Brief ::
For the data below, give the number of lines in which "with" occurs. Include nothing besides that number.
Start of Information supplied
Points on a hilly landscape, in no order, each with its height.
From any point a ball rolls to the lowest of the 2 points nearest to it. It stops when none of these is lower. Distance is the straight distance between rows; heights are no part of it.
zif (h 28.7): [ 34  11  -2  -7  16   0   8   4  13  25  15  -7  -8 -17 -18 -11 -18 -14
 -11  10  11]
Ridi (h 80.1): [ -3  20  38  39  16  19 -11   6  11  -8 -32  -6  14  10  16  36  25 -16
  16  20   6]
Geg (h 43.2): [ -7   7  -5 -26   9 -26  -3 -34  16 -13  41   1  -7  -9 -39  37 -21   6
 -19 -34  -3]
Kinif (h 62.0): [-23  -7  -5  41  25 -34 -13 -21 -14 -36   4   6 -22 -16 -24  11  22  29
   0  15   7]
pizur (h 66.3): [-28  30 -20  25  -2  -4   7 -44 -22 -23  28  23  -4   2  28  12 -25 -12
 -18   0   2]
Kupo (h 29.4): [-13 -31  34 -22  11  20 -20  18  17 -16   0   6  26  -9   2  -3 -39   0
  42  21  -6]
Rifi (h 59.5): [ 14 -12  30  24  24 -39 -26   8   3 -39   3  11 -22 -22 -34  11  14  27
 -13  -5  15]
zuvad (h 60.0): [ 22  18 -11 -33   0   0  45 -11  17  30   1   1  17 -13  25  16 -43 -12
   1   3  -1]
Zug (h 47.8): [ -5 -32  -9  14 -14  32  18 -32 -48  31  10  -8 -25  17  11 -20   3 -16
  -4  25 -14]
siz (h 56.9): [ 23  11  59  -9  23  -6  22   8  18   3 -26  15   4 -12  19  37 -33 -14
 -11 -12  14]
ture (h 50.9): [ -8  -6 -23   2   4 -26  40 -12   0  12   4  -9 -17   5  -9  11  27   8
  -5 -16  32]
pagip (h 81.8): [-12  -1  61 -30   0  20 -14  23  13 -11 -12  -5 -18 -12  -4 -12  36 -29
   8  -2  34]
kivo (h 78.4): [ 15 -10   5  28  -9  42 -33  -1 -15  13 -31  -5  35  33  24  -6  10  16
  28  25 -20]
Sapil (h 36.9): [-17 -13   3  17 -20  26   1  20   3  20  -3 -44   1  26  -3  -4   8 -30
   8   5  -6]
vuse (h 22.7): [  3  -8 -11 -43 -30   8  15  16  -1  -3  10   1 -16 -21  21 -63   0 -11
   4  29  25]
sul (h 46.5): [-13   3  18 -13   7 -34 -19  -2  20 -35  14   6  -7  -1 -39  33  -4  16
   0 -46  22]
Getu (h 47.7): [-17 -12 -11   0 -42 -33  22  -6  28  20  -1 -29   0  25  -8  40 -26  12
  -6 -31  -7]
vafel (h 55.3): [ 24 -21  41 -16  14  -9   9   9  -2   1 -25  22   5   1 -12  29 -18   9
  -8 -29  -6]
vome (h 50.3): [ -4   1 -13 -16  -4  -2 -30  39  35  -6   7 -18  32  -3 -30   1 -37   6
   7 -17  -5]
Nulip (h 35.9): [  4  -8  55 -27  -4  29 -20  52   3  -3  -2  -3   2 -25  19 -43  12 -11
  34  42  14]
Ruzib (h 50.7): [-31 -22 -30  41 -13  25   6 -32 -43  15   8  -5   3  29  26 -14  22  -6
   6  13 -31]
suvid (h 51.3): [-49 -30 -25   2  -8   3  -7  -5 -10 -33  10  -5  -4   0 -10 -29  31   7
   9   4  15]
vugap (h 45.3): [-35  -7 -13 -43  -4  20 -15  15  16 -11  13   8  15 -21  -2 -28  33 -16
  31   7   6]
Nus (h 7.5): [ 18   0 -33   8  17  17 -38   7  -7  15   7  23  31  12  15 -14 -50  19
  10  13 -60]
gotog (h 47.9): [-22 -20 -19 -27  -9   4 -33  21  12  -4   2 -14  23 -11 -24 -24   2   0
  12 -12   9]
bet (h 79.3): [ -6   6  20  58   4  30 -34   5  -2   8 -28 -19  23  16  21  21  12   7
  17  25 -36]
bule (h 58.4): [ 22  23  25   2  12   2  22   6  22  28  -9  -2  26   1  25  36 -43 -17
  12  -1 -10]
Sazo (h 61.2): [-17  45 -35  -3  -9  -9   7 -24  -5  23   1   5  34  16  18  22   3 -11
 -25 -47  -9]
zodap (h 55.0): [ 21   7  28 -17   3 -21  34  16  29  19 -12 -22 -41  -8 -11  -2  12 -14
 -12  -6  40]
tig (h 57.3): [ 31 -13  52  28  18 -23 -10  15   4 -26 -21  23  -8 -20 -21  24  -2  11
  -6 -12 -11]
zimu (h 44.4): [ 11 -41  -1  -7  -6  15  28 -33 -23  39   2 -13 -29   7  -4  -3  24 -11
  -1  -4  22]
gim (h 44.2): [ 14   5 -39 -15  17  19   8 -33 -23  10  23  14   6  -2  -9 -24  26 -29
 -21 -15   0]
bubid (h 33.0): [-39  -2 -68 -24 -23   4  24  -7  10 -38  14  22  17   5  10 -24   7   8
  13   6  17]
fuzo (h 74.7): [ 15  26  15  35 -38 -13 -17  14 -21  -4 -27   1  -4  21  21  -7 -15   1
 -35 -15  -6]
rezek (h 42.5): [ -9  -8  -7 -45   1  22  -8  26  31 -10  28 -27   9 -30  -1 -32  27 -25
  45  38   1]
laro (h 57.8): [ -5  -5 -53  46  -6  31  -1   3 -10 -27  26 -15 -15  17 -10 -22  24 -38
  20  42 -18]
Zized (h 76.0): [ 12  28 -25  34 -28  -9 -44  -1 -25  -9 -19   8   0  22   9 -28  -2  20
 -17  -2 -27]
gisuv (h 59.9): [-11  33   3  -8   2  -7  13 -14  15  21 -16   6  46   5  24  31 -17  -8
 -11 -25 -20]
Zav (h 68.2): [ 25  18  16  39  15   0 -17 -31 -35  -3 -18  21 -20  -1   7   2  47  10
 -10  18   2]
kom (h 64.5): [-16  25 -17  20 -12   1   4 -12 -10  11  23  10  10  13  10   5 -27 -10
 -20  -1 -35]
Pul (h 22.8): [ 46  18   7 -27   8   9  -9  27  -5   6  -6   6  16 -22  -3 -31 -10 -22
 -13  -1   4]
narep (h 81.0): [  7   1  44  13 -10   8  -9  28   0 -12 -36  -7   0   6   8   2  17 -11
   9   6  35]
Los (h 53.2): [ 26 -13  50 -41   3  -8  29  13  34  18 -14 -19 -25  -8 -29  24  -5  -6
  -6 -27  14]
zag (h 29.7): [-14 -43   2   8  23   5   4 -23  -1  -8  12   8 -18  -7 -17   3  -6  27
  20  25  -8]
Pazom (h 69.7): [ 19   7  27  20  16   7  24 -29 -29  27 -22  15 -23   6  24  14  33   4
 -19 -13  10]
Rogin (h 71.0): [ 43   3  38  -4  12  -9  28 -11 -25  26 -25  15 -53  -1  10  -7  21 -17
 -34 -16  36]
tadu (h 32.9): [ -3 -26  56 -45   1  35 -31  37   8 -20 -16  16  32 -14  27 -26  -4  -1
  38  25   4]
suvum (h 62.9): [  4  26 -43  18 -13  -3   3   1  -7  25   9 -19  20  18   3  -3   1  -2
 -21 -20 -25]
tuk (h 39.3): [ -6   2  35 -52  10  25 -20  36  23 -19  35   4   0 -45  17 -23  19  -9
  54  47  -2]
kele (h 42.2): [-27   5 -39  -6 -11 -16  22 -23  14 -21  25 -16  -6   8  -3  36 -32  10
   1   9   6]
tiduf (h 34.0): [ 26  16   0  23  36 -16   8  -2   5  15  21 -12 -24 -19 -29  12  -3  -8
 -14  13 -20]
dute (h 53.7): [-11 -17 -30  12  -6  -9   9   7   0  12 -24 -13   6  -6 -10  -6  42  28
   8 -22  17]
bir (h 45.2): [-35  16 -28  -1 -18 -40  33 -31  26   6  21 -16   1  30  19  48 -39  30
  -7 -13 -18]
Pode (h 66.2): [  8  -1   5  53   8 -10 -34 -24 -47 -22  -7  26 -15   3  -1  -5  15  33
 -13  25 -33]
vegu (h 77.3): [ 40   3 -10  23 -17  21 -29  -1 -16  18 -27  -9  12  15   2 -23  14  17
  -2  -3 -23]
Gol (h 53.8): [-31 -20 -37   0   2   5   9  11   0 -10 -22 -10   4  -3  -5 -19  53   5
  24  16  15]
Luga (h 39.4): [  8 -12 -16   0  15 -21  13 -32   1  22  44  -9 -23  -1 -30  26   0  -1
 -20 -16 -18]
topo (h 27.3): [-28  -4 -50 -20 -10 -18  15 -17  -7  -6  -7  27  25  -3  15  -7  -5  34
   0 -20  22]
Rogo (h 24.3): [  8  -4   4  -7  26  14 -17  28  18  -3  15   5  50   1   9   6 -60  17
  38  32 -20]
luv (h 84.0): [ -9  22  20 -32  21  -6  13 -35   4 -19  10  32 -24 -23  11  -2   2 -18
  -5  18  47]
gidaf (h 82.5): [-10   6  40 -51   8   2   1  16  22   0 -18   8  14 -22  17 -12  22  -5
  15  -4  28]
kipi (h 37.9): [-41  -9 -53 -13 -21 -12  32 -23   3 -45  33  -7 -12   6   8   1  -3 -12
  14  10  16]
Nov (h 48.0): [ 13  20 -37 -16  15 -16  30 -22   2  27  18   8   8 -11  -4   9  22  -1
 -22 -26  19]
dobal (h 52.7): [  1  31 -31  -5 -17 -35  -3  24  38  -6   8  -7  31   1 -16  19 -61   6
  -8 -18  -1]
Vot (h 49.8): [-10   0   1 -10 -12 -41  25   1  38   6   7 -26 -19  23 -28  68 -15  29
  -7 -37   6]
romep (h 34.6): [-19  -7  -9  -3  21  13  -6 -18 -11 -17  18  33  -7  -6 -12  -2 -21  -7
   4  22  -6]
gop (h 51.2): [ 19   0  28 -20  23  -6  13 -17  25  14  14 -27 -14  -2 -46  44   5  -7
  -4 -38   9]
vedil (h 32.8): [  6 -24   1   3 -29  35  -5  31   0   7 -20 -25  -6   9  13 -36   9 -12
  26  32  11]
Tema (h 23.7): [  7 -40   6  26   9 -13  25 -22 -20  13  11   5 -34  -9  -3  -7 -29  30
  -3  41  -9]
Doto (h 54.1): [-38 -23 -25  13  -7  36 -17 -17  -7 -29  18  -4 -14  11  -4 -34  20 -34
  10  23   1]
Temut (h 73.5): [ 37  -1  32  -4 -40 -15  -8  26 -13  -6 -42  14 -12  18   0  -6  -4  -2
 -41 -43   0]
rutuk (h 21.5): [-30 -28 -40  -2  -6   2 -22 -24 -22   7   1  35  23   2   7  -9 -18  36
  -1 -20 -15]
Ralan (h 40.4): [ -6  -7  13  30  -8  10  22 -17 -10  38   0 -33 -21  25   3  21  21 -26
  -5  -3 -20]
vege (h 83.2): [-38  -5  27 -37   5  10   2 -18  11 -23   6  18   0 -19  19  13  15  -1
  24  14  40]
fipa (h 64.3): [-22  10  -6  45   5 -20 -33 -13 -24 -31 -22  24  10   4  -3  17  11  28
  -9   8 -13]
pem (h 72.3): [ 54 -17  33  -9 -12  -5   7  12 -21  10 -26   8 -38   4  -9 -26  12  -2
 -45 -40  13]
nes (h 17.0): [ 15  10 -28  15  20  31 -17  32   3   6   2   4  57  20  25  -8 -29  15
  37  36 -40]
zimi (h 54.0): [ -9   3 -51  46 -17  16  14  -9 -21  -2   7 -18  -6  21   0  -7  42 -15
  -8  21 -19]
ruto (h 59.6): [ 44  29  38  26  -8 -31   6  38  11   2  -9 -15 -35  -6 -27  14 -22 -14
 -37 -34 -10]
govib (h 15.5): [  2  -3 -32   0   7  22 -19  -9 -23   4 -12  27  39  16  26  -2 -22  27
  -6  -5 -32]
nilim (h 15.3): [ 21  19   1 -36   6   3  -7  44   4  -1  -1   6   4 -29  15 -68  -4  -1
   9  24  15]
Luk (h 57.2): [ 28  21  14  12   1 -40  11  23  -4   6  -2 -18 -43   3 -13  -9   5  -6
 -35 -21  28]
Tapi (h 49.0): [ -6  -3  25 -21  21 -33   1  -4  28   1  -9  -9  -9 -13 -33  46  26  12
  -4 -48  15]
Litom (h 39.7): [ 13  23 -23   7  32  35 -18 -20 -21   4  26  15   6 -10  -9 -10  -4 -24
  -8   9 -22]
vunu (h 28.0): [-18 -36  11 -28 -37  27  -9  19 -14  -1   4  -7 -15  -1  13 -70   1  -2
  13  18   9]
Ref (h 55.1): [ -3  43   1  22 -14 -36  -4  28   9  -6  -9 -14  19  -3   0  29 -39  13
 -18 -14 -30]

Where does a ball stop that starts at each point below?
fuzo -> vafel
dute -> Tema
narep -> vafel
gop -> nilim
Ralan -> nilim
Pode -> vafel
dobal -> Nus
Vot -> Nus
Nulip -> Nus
End of Information supplied
Start of Information supplied
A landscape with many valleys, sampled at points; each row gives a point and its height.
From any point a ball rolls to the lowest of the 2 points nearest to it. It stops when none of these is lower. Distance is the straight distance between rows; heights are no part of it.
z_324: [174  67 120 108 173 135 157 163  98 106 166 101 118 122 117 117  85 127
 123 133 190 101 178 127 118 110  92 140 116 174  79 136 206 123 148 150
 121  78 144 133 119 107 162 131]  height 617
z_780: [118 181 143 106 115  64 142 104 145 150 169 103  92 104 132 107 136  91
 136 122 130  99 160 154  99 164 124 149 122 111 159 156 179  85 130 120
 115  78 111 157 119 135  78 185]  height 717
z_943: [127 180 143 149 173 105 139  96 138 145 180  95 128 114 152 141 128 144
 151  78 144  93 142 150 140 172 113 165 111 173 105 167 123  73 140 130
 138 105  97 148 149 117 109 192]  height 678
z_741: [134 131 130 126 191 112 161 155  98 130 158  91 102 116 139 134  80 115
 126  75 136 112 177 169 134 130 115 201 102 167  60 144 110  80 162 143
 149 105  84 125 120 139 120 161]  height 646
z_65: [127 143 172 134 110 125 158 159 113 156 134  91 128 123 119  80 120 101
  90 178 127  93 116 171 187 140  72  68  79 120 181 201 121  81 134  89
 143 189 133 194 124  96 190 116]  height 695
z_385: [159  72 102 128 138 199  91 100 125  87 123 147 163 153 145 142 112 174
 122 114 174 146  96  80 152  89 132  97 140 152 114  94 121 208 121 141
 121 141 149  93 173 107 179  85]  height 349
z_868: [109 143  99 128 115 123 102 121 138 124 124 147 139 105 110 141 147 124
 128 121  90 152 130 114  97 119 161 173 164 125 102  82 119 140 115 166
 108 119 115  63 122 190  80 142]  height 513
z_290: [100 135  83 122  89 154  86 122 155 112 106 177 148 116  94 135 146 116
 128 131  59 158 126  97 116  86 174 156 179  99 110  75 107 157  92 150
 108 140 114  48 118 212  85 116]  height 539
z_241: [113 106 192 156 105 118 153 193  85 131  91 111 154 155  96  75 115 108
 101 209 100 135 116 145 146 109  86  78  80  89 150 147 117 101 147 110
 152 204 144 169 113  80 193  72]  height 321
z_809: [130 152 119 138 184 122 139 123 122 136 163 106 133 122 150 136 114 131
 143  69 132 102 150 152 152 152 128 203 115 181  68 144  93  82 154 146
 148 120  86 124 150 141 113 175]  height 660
End of Information supplied
Result below ::
2